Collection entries
Points on a hilly landscape, in no order, each with its height.
A climber steps from a point to the highest of its 2 nearest points, and stops where none of them is higher. Distance is the straight distance between rows; heights are no part of it.
Lavo: [153  90 197 153 123  95 121 116 129 108 170  97 105 135  68 201  95 113
 130  95 142 120 119 113  98 162 142 164 164 116 114 161]  h=4.52
vig: [ 92 119 130 122 147 146 130 121 124 150 141 148 143  77 182  40 154 120
  67 143  63 149 163 136 160 130 147 131 137 180 144 124]  h=4.10
Paz: [112 158 170 110 118 115 119 140 145 134 190 119 156 121 122  38 130 163
  89 151 124 124 127 103 152 137 135 178 144 135  73 135]  h=7.72
Gafe: [151 222 167 136 104 138 160 141 161 149 176 126 150 122 148 112 128 162
  85 153 137 180 100  99 130 188 103 106 158  98 173 102]  h=4.01
zizor: [ 87 114 166 157 106 140 121 147 113 116 122 141 131 135  80 101 124 154
 179 103 169 111  87 108 144 122 123 127 113 137 104 147]  h=5.93
natef: [135 104 108 150 155 113 117  92 148 130 119  97 102  73 134 143 144  99
 118  74  82  93 139 168 117 145 119 138 144 151 114 112]  h=6.24
Divi: [110  89 103 137 163 140 144 120 115 147 107 107 127 117 154 121 112  69
 107 166  89 188 148 147 115 151 140  90 111 182 157 133]  h=7.53
bame: [125 131 127 154 177  98 115 156 101 165  89 129 138 130 158 126 142 108
 174  79  51 132 172 152 117  82 166 136 102 165  82 125]  h=6.17
Vir: [121 105  77 150 140  58 118  84  64 157 103 120 136 157 145 165 115 133
 149  92 108 156  99 173 115  69 127 106  89 107 178 131]  h=6.63
Vupef: [177 149 100 101 102 122 126 112 139 154 131 143 126 133 132 206 164 141
 133 131 157 126 166 159 128 114  97 137 138 120 143 154]  h=7.52
ridi: [129 142 122 124 126 181 139 133 118  94  84 144 146  68 175 109 137 129
  74 142 142 124 128 123 142 166  96 105 155 122 152 102]  h=2.85
miro: [126 158 171 160 122 159 150 158 111 148  56 161 159  83 173 133 136 138
 168 101 157 157 132 101 125 133 101  80 135 147 167 100]  h=5.63
Mub: [114 181 172 122 140 130 130 148 109 119 120 145 180 109 155  43 161 145
  89 131  96 140  89  88 137 129 142 134 168  82 159 107]  h=6.70
Fezof: [154 150 192 119 114 151 107 134 177 103 190  92 162 147  69  92 132 118
 104 194 113 151 126  88 118 152 158 123 181  93 139 155]  h=4.41
bagiv: [137 173 147  95  93 146 103 145 182 130 214 108 143 137  82  61 144 162
 111 194 149 101 145 107 159 142 122 170 150 128  81 132]  h=7.94
kudon: [139 148  71  70 175 133 145 177 113 150  93 139 169 136 205 124 165 127
 132 164  94 153 179 118 119  69 146 142 100 128 136 113]  h=0.68
Fid: [132 107  66  96  89 115 123 107 105 149  94 132 153 142 157 186 105 133
 130 144 188 158 182 156 139  89  87 113  74 109 128 149]  h=1.95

→ Brief: Could you give the records above again, exactly and in full?

→ Written reply:
Points on a hilly landscape, in no order, each with its height.
A climber steps from a point to the highest of its 2 nearest points, and stops where none of them is higher. Distance is the straight distance between rows; heights are no part of it.
Lavo: [153  90 197 153 123  95 121 116 129 108 170  97 105 135  68 201  95 113
 130  95 142 120 119 113  98 162 142 164 164 116 114 161]  h=4.52
vig: [ 92 119 130 122 147 146 130 121 124 150 141 148 143  77 182  40 154 120
  67 143  63 149 163 136 160 130 147 131 137 180 144 124]  h=4.10
Paz: [112 158 170 110 118 115 119 140 145 134 190 119 156 121 122  38 130 163
  89 151 124 124 127 103 152 137 135 178 144 135  73 135]  h=7.72
Gafe: [151 222 167 136 104 138 160 141 161 149 176 126 150 122 148 112 128 162
  85 153 137 180 100  99 130 188 103 106 158  98 173 102]  h=4.01
zizor: [ 87 114 166 157 106 140 121 147 113 116 122 141 131 135  80 101 124 154
 179 103 169 111  87 108 144 122 123 127 113 137 104 147]  h=5.93
natef: [135 104 108 150 155 113 117  92 148 130 119  97 102  73 134 143 144  99
 118  74  82  93 139 168 117 145 119 138 144 151 114 112]  h=6.24
Divi: [110  89 103 137 163 140 144 120 115 147 107 107 127 117 154 121 112  69
 107 166  89 188 148 147 115 151 140  90 111 182 157 133]  h=7.53
bame: [125 131 127 154 177  98 115 156 101 165  89 129 138 130 158 126 142 108
 174  79  51 132 172 152 117  82 166 136 102 165  82 125]  h=6.17
Vir: [121 105  77 150 140  58 118  84  64 157 103 120 136 157 145 165 115 133
 149  92 108 156  99 173 115  69 127 106  89 107 178 131]  h=6.63
Vupef: [177 149 100 101 102 122 126 112 139 154 131 143 126 133 132 206 164 141
 133 131 157 126 166 159 128 114  97 137 138 120 143 154]  h=7.52
ridi: [129 142 122 124 126 181 139 133 118  94  84 144 146  68 175 109 137 129
  74 142 142 124 128 123 142 166  96 105 155 122 152 102]  h=2.85
miro: [126 158 171 160 122 159 150 158 111 148  56 161 159  83 173 133 136 138
 168 101 157 157 132 101 125 133 101  80 135 147 167 100]  h=5.63
Mub: [114 181 172 122 140 130 130 148 109 119 120 145 180 109 155  43 161 145
  89 131  96 140  89  88 137 129 142 134 168  82 159 107]  h=6.70
Fezof: [154 150 192 119 114 151 107 134 177 103 190  92 162 147  69  92 132 118
 104 194 113 151 126  88 118 152 158 123 181  93 139 155]  h=4.41
bagiv: [137 173 147  95  93 146 103 145 182 130 214 108 143 137  82  61 144 162
 111 194 149 101 145 107 159 142 122 170 150 128  81 132]  h=7.94
kudon: [139 148  71  70 175 133 145 177 113 150  93 139 169 136 205 124 165 127
 132 164  94 153 179 118 119  69 146 142 100 128 136 113]  h=0.68
Fid: [132 107  66  96  89 115 123 107 105 149  94 132 153 142 157 186 105 133
 130 144 188 158 182 156 139  89  87 113  74 109 128 149]  h=1.95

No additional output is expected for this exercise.